PROBLEM REQUIREMENTS.
Return only the number of lines in the entries below that hold the word "followed".
** RECORDS SHOWN follows **
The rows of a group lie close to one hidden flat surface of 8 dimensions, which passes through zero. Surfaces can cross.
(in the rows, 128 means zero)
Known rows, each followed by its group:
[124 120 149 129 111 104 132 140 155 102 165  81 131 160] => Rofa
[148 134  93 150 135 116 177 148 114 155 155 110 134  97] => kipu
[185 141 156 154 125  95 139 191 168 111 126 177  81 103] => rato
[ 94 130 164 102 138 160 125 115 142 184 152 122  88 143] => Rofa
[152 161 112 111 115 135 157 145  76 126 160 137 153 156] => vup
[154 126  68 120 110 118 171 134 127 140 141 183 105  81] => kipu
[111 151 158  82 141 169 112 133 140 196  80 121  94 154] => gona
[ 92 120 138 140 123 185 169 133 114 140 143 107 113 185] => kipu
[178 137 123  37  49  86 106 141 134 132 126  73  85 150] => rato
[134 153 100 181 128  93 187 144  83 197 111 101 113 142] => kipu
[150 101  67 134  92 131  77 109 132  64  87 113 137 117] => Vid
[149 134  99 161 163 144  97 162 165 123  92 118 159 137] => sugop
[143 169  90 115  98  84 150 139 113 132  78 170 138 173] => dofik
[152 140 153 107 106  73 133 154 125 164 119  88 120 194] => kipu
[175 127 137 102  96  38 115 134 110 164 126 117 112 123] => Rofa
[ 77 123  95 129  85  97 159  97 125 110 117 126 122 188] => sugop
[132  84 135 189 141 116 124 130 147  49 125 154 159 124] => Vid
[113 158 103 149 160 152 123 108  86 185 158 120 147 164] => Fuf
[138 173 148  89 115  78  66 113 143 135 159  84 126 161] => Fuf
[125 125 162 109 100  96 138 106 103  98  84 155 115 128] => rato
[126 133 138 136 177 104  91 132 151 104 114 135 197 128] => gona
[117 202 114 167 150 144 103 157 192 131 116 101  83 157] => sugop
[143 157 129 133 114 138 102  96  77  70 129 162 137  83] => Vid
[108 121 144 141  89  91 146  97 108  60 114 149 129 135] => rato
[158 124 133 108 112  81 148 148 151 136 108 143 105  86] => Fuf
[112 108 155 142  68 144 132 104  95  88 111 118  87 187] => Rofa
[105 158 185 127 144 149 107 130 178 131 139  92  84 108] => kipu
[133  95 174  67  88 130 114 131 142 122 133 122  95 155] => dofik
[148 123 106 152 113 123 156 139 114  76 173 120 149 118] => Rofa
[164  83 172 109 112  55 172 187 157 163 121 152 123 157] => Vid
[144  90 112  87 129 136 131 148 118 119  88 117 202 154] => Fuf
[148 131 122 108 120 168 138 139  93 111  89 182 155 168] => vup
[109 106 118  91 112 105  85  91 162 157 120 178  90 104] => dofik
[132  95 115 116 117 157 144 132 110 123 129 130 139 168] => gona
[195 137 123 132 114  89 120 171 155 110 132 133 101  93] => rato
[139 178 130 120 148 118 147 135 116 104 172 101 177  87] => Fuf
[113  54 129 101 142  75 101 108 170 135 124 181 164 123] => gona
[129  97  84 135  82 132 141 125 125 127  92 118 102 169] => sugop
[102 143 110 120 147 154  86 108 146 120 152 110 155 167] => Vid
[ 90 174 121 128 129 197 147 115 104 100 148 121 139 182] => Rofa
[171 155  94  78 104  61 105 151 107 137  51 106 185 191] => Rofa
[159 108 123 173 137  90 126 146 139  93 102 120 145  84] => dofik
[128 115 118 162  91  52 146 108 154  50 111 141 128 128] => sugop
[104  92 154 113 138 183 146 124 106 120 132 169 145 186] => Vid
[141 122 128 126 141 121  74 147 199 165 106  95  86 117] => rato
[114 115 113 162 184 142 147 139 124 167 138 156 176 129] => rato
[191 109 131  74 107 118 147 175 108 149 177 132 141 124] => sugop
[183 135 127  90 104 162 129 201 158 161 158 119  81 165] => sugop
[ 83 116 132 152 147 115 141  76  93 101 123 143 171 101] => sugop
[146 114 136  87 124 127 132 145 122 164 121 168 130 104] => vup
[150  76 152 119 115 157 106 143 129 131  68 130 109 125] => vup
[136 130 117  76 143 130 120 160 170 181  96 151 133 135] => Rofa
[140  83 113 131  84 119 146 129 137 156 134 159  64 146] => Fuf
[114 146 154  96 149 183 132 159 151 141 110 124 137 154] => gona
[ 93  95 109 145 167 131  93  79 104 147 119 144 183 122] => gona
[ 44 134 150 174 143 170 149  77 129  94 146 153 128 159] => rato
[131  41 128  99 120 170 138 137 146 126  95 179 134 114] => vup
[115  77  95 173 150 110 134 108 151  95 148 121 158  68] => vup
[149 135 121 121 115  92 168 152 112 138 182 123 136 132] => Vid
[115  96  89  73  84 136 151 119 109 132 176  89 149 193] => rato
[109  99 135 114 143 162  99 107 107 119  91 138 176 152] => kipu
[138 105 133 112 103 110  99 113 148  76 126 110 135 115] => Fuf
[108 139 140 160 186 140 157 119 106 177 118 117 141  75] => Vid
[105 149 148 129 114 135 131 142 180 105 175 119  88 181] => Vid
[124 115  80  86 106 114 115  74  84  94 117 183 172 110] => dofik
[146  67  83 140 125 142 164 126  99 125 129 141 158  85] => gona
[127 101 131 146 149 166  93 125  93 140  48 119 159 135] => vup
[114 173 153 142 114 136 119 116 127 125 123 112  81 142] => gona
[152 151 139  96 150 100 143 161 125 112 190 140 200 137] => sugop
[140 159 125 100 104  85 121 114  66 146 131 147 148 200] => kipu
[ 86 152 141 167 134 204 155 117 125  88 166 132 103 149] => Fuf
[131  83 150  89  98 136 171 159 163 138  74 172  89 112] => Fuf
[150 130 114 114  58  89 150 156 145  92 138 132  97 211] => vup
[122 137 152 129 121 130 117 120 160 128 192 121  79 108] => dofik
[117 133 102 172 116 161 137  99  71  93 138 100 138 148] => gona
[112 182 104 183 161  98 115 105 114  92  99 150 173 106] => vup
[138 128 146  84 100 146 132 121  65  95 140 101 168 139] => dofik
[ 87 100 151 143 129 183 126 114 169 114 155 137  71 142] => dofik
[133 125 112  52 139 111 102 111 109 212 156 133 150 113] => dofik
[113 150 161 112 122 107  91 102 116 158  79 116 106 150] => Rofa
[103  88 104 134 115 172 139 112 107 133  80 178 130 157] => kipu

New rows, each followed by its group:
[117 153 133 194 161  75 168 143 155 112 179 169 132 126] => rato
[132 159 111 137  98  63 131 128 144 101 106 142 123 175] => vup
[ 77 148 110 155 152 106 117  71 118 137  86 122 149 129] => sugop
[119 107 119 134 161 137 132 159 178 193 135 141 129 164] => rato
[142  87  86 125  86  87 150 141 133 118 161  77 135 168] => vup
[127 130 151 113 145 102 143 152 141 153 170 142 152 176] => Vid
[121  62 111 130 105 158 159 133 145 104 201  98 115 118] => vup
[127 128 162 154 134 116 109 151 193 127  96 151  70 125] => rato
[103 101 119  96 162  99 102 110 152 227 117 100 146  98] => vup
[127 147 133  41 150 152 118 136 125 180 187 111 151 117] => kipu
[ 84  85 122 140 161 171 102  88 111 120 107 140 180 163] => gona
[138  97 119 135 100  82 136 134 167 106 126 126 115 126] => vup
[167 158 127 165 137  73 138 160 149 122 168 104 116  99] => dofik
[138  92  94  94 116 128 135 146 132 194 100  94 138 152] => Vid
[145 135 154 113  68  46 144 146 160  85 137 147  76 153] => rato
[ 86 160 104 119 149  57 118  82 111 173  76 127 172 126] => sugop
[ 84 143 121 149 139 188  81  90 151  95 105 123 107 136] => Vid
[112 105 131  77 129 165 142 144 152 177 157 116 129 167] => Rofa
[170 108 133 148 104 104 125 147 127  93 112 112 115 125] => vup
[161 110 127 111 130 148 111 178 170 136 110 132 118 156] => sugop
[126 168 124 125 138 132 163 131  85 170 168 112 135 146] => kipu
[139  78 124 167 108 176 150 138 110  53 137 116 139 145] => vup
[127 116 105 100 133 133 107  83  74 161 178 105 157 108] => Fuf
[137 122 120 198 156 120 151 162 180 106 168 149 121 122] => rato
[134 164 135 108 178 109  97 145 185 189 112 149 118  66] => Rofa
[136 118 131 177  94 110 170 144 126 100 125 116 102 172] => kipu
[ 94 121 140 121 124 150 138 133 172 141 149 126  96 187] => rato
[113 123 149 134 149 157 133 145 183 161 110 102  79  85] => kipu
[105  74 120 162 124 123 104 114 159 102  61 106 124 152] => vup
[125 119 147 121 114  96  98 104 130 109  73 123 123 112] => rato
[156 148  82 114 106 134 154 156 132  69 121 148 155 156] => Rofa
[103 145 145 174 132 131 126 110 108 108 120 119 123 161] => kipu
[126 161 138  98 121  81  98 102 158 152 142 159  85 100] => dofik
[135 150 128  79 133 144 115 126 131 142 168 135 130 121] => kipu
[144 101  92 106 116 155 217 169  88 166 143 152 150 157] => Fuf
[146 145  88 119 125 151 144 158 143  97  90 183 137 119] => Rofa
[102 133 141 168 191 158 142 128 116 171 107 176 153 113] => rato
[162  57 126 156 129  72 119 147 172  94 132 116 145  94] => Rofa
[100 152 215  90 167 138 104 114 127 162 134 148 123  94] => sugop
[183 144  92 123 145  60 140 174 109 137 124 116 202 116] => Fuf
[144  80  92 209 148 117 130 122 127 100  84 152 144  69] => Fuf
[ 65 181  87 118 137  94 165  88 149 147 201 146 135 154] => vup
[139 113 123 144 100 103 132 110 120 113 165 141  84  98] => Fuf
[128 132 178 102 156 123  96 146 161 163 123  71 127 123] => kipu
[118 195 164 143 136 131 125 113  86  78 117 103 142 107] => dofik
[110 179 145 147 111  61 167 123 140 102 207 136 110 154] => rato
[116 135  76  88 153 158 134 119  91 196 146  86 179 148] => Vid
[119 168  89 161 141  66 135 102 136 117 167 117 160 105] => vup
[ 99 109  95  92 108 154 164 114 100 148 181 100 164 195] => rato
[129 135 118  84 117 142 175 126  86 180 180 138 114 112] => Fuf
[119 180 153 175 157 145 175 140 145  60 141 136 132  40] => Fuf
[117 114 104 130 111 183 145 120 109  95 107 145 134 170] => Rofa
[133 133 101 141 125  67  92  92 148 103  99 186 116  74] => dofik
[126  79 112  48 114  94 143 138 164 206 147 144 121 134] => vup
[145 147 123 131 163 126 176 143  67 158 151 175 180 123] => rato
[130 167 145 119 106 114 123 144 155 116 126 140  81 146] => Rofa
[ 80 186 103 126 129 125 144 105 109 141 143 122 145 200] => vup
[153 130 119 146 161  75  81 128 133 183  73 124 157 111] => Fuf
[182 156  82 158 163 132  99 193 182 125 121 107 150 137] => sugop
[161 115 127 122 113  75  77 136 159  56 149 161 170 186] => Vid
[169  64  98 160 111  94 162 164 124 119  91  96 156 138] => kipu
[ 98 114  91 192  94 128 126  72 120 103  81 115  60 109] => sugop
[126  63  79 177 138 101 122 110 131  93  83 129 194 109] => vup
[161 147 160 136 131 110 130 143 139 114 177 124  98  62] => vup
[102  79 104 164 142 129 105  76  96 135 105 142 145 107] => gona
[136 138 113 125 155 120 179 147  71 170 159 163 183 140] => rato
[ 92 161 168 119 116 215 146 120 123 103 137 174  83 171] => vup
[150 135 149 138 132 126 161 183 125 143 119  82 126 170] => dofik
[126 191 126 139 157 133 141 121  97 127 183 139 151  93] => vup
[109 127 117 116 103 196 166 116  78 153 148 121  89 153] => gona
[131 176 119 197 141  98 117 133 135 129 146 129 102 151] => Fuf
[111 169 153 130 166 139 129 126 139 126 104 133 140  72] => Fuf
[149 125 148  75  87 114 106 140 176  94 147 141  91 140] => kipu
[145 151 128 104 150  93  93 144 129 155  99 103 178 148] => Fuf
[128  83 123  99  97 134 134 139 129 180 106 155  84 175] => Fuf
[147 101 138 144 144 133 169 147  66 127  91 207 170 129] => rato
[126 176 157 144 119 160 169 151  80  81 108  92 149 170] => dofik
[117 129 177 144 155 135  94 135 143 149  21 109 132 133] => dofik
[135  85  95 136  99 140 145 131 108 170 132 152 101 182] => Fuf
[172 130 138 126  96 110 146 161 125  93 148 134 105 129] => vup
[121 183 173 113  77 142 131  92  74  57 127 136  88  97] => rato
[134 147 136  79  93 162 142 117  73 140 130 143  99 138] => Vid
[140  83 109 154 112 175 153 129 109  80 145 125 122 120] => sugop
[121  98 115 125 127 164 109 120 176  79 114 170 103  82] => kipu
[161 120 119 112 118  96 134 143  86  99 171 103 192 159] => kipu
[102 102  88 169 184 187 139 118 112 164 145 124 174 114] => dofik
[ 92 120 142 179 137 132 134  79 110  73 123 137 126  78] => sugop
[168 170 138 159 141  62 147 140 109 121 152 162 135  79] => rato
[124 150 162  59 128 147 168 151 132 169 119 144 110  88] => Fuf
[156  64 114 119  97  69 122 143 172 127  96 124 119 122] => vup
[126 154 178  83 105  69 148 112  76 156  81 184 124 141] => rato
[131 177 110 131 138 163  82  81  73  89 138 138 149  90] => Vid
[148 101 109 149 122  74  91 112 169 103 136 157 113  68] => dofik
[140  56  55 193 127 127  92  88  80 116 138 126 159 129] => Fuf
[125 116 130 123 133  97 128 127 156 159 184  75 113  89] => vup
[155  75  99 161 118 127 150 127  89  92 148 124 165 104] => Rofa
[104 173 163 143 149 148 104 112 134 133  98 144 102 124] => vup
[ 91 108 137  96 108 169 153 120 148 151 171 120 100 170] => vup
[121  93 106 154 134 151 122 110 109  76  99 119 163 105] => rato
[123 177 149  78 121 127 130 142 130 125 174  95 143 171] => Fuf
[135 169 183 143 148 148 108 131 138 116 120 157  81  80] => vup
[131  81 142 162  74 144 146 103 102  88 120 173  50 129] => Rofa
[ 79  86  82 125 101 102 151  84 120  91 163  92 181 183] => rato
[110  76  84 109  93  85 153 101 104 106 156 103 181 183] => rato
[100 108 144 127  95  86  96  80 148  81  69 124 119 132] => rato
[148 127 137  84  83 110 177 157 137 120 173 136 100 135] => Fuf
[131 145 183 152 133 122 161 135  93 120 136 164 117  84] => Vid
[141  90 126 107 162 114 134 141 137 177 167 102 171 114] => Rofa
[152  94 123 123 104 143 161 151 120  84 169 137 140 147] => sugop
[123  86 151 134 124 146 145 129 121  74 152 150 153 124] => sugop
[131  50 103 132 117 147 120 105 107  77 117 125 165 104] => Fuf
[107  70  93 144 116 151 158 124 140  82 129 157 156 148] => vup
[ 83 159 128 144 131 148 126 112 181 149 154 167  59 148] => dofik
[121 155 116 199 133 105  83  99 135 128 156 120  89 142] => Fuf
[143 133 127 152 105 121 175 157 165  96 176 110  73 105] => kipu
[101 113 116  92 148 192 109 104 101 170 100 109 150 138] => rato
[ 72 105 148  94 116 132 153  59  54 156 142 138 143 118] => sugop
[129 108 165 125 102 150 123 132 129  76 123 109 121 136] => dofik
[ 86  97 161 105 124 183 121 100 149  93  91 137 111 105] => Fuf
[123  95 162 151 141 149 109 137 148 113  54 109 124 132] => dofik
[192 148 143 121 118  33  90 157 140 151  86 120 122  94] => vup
** End of RECORDS SHOWN **
EXERCISE RESPONSE.
2